> _Data extracted from a collection_

These are the activations of a small neural network, seen along a few directions. Each row is one input.
Each table varies a few parts of the input and shows all the possible inputs, shuffled.
Descriptions start from the smaller parts, as in this example, which fits no table here: one of 6 places along a line, together with either a single point or one of 9 places along a line or (one of 3 separate values, together with one of 5 places around a ring).
Shared parts are said once, and a part with two or three values counts as separate values.

Rows:
r1: [ -3   8 -24 -20   0   0  42   4   4   2  -6  26   8]
r2: [  7 -13  31   6 -27  18 -24 -25  26  -9  27 -56   2]
r3: [  9  -2   5  26   2 -15 -53   9   3  -1 -11 -24 -13]
r4: [  1  37 -21  -2  47 -20  26  28 -36  -3 -44  65   0]
r5: [  5  -7   6  26 -11  -5 -41 -11  17   2  12 -33  -2]
r6: [  4 -17  16  28 -13   4 -67  -5  33  10  27 -32  -6]
r7: [  8 -21  38   3 -31  27 -51 -20  42  -3  43 -58  -2]
r8: [ 14  21   6  43  21 -32 -72  23 -20   1 -20  -5 -16]
r9: [-18  -6 -17  -2  -5   3  22 -16  -8   5   2  12   1]
r10: [ 10 -17  17   5 -14   1 -25 -14  20  -3  20 -48   4]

> _What you will do_
Show the lines of the records above that mention "Each".

> _Answer section_
These are the activations of a small neural network, seen along a few directions. Each row is one input.
Each table varies a few parts of the input and shows all the possible inputs, shuffled.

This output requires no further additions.